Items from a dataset
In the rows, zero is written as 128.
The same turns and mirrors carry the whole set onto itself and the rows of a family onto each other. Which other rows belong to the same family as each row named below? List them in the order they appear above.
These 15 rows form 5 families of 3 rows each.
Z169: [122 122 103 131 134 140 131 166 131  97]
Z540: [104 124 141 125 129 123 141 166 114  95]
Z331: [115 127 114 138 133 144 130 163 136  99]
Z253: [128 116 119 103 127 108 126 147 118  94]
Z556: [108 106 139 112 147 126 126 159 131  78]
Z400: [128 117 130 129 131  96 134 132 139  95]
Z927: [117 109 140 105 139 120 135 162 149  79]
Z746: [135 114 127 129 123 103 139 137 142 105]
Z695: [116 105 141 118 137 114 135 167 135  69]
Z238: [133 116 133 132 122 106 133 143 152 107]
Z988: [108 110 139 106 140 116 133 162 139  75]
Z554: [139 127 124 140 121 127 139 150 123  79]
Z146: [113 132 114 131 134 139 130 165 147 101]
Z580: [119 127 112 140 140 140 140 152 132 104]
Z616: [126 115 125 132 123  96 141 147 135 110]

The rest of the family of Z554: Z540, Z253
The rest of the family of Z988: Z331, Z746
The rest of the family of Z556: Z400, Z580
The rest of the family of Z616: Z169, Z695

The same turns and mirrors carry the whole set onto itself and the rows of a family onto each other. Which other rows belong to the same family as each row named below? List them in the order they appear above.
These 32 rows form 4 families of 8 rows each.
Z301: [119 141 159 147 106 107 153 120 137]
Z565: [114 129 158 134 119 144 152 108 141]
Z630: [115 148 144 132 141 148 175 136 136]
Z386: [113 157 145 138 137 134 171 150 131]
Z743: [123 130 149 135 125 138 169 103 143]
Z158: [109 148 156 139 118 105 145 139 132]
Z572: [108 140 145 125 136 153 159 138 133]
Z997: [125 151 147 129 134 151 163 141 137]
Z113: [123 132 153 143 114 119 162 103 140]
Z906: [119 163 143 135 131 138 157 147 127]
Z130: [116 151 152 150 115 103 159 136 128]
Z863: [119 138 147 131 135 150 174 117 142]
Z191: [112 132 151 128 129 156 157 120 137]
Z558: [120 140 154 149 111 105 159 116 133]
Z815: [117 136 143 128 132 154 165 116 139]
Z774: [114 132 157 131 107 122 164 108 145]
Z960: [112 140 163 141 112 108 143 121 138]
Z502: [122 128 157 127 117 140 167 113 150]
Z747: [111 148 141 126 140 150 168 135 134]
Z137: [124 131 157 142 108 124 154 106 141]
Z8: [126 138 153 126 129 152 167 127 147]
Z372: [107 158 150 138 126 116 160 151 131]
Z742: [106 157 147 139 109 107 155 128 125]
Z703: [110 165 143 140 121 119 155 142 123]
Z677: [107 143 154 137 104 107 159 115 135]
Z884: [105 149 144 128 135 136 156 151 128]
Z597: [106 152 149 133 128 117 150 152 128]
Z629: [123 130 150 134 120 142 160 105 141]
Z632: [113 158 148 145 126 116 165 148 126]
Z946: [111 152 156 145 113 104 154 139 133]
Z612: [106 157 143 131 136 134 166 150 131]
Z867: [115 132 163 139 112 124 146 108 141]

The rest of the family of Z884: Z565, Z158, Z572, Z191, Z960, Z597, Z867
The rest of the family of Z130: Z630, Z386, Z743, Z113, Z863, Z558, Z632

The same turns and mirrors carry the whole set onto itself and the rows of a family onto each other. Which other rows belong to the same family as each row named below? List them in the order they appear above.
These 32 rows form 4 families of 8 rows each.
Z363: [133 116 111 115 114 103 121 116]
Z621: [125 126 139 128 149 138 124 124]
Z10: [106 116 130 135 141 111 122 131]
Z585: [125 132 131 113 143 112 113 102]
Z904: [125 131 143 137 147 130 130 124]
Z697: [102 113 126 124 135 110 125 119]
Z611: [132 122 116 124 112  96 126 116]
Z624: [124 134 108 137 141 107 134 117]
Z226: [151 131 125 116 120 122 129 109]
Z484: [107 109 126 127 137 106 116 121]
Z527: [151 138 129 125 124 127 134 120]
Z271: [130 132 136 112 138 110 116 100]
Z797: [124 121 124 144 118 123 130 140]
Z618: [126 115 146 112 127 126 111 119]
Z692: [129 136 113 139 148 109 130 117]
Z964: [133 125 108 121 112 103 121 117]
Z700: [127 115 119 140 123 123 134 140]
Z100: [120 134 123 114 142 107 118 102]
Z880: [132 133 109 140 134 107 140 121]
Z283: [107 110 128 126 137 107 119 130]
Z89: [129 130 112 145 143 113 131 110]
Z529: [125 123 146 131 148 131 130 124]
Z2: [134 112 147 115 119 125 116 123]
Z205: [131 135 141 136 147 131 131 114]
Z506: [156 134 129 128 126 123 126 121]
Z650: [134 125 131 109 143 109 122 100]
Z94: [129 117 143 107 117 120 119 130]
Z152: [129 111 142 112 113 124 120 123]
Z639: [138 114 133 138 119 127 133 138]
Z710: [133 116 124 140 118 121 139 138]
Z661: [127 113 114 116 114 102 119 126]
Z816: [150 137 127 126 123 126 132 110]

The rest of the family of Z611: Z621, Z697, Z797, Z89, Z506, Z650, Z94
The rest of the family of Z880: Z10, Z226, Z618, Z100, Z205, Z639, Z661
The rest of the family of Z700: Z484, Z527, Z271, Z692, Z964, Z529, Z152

- Exercise requirements: Scan the lines above for "Z158: [109 148 156 139 118 105 145 139 132]" and for "Z558: [120 140 154 149 111 105 159 116 133]". Repeat exactly the line holding each of them and every line in between.

- Response for this exercise:
Z158: [109 148 156 139 118 105 145 139 132]
Z572: [108 140 145 125 136 153 159 138 133]
Z997: [125 151 147 129 134 151 163 141 137]
Z113: [123 132 153 143 114 119 162 103 140]
Z906: [119 163 143 135 131 138 157 147 127]
Z130: [116 151 152 150 115 103 159 136 128]
Z863: [119 138 147 131 135 150 174 117 142]
Z191: [112 132 151 128 129 156 157 120 137]
Z558: [120 140 154 149 111 105 159 116 133]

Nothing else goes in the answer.